> _Records supplied_:

The views of a scene show one set of named points, each view turned or mirrored, and shifted as a whole, with a little noise and some points left out.
(in the rows, 128 means zero)

Scene 1
View 1
<27>: [123 132 145  95 117 107 103 133 132 118 131 130  89 130 100 131 130 138
 138 122 134 154 159]
<178>: [155 151 126 106 139 101  93  95 108 122 118 145 110 133 114 140 122 147
 121 124 129 150 143]
<42>: [127 140 138  96 126 109 107 123 123 118 127 131  99 135 107 137 126 138
 137 126 135 154 148]
<63>: [141 151 126 103 146 105 113 107 111 119 123 136 114 145 126 145 116 138
 133 134 141 151 136]
<142>: [151 144 132 104 130 104  90 105 114 123 122 143 105 131 111 138 124 147
 125 125 126 150 153]
<59>: [ 91 133 147  85 123 121 141 167 144 118 143 117  99 146 117 139 118 121
 164 142 163 167 150]
<72>: [104 143 137  91 138 115 139 147 134 117 133 122 107 153 121 141 113 125
 152 142 158 163 135]
<118>: [120 135 142  94 123 116 116 139 130 122 140 132 103 137 115 140 118 137
 151 133 145 160 157]
<219>: [ 86 131 147  83 122 112 143 165 150 110 134 110  88 149 104 132 125 115
 155 134 156 160 138]
<223>: [117 140 135  95 134 104 119 129 129 116 124 124  95 146 110 136 124 131
 138 128 143 152 135]
<220>: [ 85 135 139  86 135 112 152 160 145 110 130 108  94 157 113 134 119 114
 153 135 162 160 125]
<126>: [129 149 123 103 148  97 119 109 118 114 110 123 103 152 118 135 123 133
 123 123 139 147 115]
<134>: [141 142 134 100 127 107  99 116 118 123 129 140 105 129 112 141 124 144
 132 127 132 155 153]
<39>: [143 142 129 105 130  87  88  98 123 113 104 130  86 134  92 126 141 139
 109 106 117 142 131]
View 2
<220>: [117 135 103 142 134 113  95 147 163 113  98 132 122 113 146 118 127 144
 119  89  87 135 108]
<134>: [124 107 129 136 114 130 106 109 131 148 133 128 123 119 117 126 131 121
 137 133 141 124 120]
<142>: [123 104 135 140 100 130 111 101 122 147 134 130 122 120 111 129 133 117
 139 144 146 120 118]
<39>: [124 101 140 168  78 116 123 107 120 126 120 124 116 132 117 133 156 118
 149 146 147 117 111]
<72>: [121 131 108 127 130 119  96 127 155 129 111 133 120 106 138 119 117 139
 119 102 101 135 111]
<59>: [123 122 100 124 152 125  91 150 164 132 114 129 131 115 142 114 130 135
 123  93  98 137 119]
<118>: [125 112 114 128 133 131  97 126 145 147 128 129 128 118 126 120 133 127
 132 115 122 131 120]
<63>: [118 121 129 130 100 123 103  95 128 142 126 137 118 106 118 129 115 128
 125 137 129 121 113]
<42>: [123 109 123 140 114 125 108 118 136 140 126 128 123 120 122 125 138 123
 136 126 132 125 119]
<27>: [129 103 119 144 126 130 111 132 142 138 125 122 131 129 124 123 149 123
 144 119 132 128 119]
<219>: [125 117  95 136 154 122 100 160 170 127 111 123 133 123 144 115 145 136
 130  88 100 139 119]
<178>: [123 107 135 137 100 128 110  99 125 146 132 131 120 119 114 131 128 119
 135 140 141 122 116]
<223>: [121 120 120 145 113 117 105 122 140 127 113 130 121 115 130 126 133 130
 128 116 117 126 113]
<126>: [117 124 133 150  88 111 110 102 128 123 109 134 112 110 128 129 126 133
 126 129 117 119 106]
View 3
<223>: [121 134 131 130 113 152 127 104 129 117 118 141 137 125 126 109  95 127
 129 140 115 126 107]
<72>: [121 136 144 131 112 134 130  93 140 121 107 158 127 129 135  96 106 126
 140 144 112 122  80]
<178>: [124 133 125 117  94 176 132 101 122 115 124 139 147 133 108 116  96 132
 133 110 111 129 138]
<39>: [120 130 110 126 115 185 123 119 111 111 136 117 150 117 108 128  81 128
 116 136 121 125 158]
<59>: [126 137 152 133 117 136 130 100 128 134 108 164 121 142 149 100 112 117
 137 150  99 131  60]
<126>: [114 134 122 125 110 152 126  96 140 103 118 134 144 109 111 107  89 135
 131 135 127 115 127]
<134>: [126 130 129 115  96 171 132 102 119 122 121 143 146 140 115 117 102 128
 133 115 106 132 127]
<142>: [126 128 123 114  92 179 130 105 116 118 127 137 152 137 108 119  97 132
 130 109 110 131 142]
<42>: [125 134 130 122 106 167 129 106 119 120 121 143 141 136 123 115  99 125
 129 126 107 131 118]
<63>: [119 132 127 119  99 162 130  97 131 111 120 139 145 123 109 110  96 133
 132 119 120 122 131]
<27>: [131 131 131 126 112 171 127 117 111 131 125 144 138 145 131 120  99 120
 126 134 101 136 111]
<219>: [123 135 144 139 131 137 125 111 128 130 111 154 118 132 153 104 104 116
 131 166 103 128  65]
<118>: [127 133 142 120 104 156 130 102 120 126 116 154 136 146 132 111 107 124
 137 129 101 132  98]
View 4
<118>: [107 134 133 121 141 155 126 129 120 146 105 130 119 125  90 136 110  79
 114 126 133 115 111]
<142>: [109 126 130 118 146 146 118 141  82 143 113 127 142 107  96 140 119 124
 115 132 113  99 112]
<134>: [106 127 129 116 145 151 122 139  94 143 108 126 134 114  95 141 117 111
 116 131 120 105 114]
<39>: [110 114 133 151 140 124 133 137  83 131 125 142 139 100 111 157 123 146
 126 120 113  97 113]
<219>: [109 134 144 142 128 136 135 110 156 141 110 140 100 125  93 140 105  53
 125 107 150 127 106]
<59>: [107 139 140 125 131 148 127 116 151 145 104 131 101 129  86 130 103  48
 118 114 148 126 105]
<220>: [105 128 146 141 114 130 119 112 157 134 113 140 101 120  91 129  98  52
 131 102 152 123  96]
<42>: [107 128 133 127 142 144 126 134 106 143 112 131 128 115  95 141 115 103
 117 124 125 107 110]
<178>: [107 125 130 117 142 145 112 144  86 139 113 127 141 107  95 137 117 120
 117 129 116  99 109]
<126>: [102 117 141 133 119 125 102 134 104 125 127 134 135  98  98 131 110 112
 133 111 127  99  98]
<223>: [105 125 137 137 128 135 117 128 120 137 115 134 122 112  95 137 109  94
 125 116 131 111 103]
<27>: [114 131 134 134 149 145 142 128 114 145 109 133 120 122  98 149 115  97
 116 126 128 115 117]
<63>: [101 126 136 112 131 142  96 142  97 132 116 126 139 104  91 125 109 108
 122 123 122  97  98]

In a view up to two points have been moved. Name them for each view, in the order of its rows, or write none.
view 1 => <178>
view 2 => <219>
view 3 => <63>
view 4 => none

Scene 2
View 1
<201>: [117 133  99 127 102 139 108 147 100 125  98 129 116 147 138  81 101 123
 127 135 106 138 113]
<205>: [150 123  64 129  79 161 129 149 103  95 113 128 136 154 170 104  77 126
 112 115 143 155 117]
<161>: [104 156 114 153  94 137 112 132 134 169 162 149 138  89 149  97 118  96
 110 105 147 101 123]
<79>: [114 139 104 131 105 143 103 135 134 146 149 139 141 120 160 104 106 127
 101 116 151 126 123]
<155>: [120 142  99 135  99 147 108 136 135 143 153 138 142 121 162 106 104 124
  99 112 155 127 127]
<185>: [106 143 108 128 117 143  92 133 140 149 154 139 141 125 158 103 110 136
  95 124 152 124 129]
<117>: [ 72 148 142 118 141 117  70 139 119 167 102 136 103 138 114  65 132 132
 131 161  84 117 113]
<77>: [ 96 136 120 114 137 133  78 139 130 144 120 133 121 150 141  85 113 150
 109 150 118 136 123]
<26>: [131 143  87 154  70 147 138 150  90 126 105 133 120 115 140  85 100  86
 135 107 117 120 103]
<150>: [101 136 112 119 120 133  92 146 103 134  89 127 107 153 128  71 113 129
 128 148  96 136 110]
<143>: [113 146 106 143  96 140 111 140 118 150 131 139 127 113 144  87 111 106
 120 118 128 115 115]
<47>: [100 154 117 148  99 135 107 138 122 163 139 144 126 101 137  86 122 101
 121 117 128 102 116]
<98>: [ 87 144 129 119 138 131  73 131 146 169 147 142 132 131 146  91 122 144
 101 141 134 121 129]
<194>: [113 149 107 149  87 139 120 140 113 151 128 141 124 104 138  87 114  94
 125 111 125 108 112]
<229>: [108 138 106 122 124 145  89 131 144 147 157 137 146 134 166 109 104 148
  87 127 161 135 133]
View 2
<77>: [156 126  93 138 123 115 139 115 141 149 104 139 124 136 130 157 137 132
 112 100 109 146 115]
<155>: [155 135 139 148 123  96 118 141 121 134 127 120 127 131 152 118 124 135
  92 113 160 116 111]
<79>: [155 131 132 151 124 101 119 131 122 139 120 125 125 132 150 120 123 135
  98 113 151 123 108]
<143>: [146 137 134 134 102 104 124 151 128 133 140 108 133 138 147 145 124 120
  93 113 146 127 119]
<185>: [163 133 122 152 136 101 124 127 126 141 112 131 122 128 148 121 131 144
  99 107 149 124 112]
<201>: [133 117 117 133  82 120 120 131 126 145 130 121 133 143 145 164 113 106
 118 126 106 151 116]
<161>: [161 149 144 138 123  88 129 167 133 122 143 102 128 128 148 125 134 135
  75 102 178 109 121]
<117>: [160 142  88 114 109 117 162 146 165 135 128 116 128 139 113 190 154 125
 100  84 110 146 135]
<98>: [170 138 100 139 143 106 143 126 144 141 105 134 121 130 129 144 151 148
  97  89 133 130 119]
<205>: [126 105 146 159  83 115  85 111  91 151 122 130 134 141 172 115  83 108
 127 150 121 143  91]
<229>: [164 129 121 158 142 103 120 115 122 145 102 142 119 128 149 113 129 150
 102 109 144 126 103]
<150>: [139 122 101 124  88 123 134 128 140 147 127 121 132 149 133 181 125 108
 115 113  94 156 121]
<26>: [124 125 153 128  62 108 107 158 118 132 157  93 139 146 158 150  99  96
 101 134 138 133 116]
<194>: [143 139 142 128  89 103 126 161 129 125 150  99 135 138 148 146 120 115
  88 117 153 126 120]
View 3
<77>: [131 147 141 161 153 132 124 140 160  96 136 102 139 102 152 136 111 108
 130 133 141 120 157]
<229>: [119 133 111 132 146 125  91 143 142 113 138 122 154 113 123 122 119 130
 137 126 110 134 161]
<143>: [140 159 140 113 115 148 139 132 149 108 118 110 142 116 127 116 116 146
 135 121 135 130 121]
<155>: [130 139 117 110 128 140 106 139 139 118 129 120 149 120 112 117 123 146
 139 125 110 138 141]
<161>: [126 159 125  92  95 127 113 140 141 101 102 118 157 125 124  91 109 161
 135 113 127 131 118]
<98>: [117 150 126 151 140 109 105 147 156  89 122 111 154 110 153 113 107 118
 127 126 139 121 159]
<201>: [156 153 157 141 144 171 161 130 153 114 138  99 125 104 131 147 125 121
 139 132 139 132 128]
<26>: [162 159 153  85 103 187 166 121 137 128 121 105 130 117 102 127 125 163
 144 120 127 142  91]
<47>: [134 164 140 110 105 136 133 136 150  97 109 111 147 119 136 103 109 148
 130 118 142 127 118]
<185>: [122 141 117 127 133 127 103 145 145 107 129 118 154 116 126 117 117 134
 135 126 118 132 150]
<150>: [153 156 163 156 147 160 163 131 164  99 132  94 122  98 150 146 117 111
 132 135 152 122 133]
<205>: [164 129 134 107 153 202 143 124 129 152 162 115 126 112  77 163 149 142
 158 135  93 151 130]
View 4
<117>: [132 149 106 158 173 115 151 171 130 113  98  98  89 110  90 175 137 162
 189 127  92 152 169]
<79>: [ 94 142 140 125 166 114 166 136 100 133 124 111 155 125 120 131 129 122
 144 155 109 154 143]
<205>: [107 125 178 110 150 150 148 125 115 154  93 156 196 109 146 130 112 105
 123 150 105 150 187]
<47>: [111 158 120 130 158 107 174 137 124 136 116 103 131 116  88 139 129 140
 142 120  90 148 140]
<150>: [135 135 136 146 162 141 140 158 135 129  81 129 124 102 115 169 126 143
 174 130  96 148 195]
<143>: [115 149 128 133 159 117 166 141 126 134 107 113 135 114  97 143 128 135
 148 126  91 149 157]
<185>: [ 95 137 136 130 174 109 164 141  94 127 127 105 147 130 124 133 132 127
 154 160 115 157 142]
<194>: [112 157 131 124 149 116 173 130 130 143 108 115 142 113  87 136 125 132
 129 115  83 145 149]
<229>: [ 91 132 140 131 180 111 161 142  84 127 132 104 153 131 136 133 133 121
 156 176 124 160 144]
<77>: [119 130 131 148 176 124 144 162 106 116 108 111 124 118 128 161 132 141
 182 161 114 157 176]
<155>: [ 93 141 144 122 163 114 168 132  99 137 126 111 161 127 119 123 127 118
 137 156 109 155 141]
<26>: [121 151 147 115 137 134 166 122 145 157  88 140 162 102  92 138 117 123
 118 103  76 141 174]
<201>: [126 137 147 134 156 140 146 145 132 138  84 137 146 103 119 158 122 130
 156 130  97 150 192]

In a view up to two points have been moved. Name them for each view, in the order of its rows, or write none.
view 1 => <117>
view 2 => <155>
view 3 => <26>, <205>
view 4 => <143>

> _Try it_:
Set down precisely the lines above between the line holding "92 113 160 116 111]" and the line holding "75 102 178 109 121]", inclusive, and nothing beyond them.

> _Your response_:
  92 113 160 116 111]
<79>: [155 131 132 151 124 101 119 131 122 139 120 125 125 132 150 120 123 135
  98 113 151 123 108]
<143>: [146 137 134 134 102 104 124 151 128 133 140 108 133 138 147 145 124 120
  93 113 146 127 119]
<185>: [163 133 122 152 136 101 124 127 126 141 112 131 122 128 148 121 131 144
  99 107 149 124 112]
<201>: [133 117 117 133  82 120 120 131 126 145 130 121 133 143 145 164 113 106
 118 126 106 151 116]
<161>: [161 149 144 138 123  88 129 167 133 122 143 102 128 128 148 125 134 135
  75 102 178 109 121]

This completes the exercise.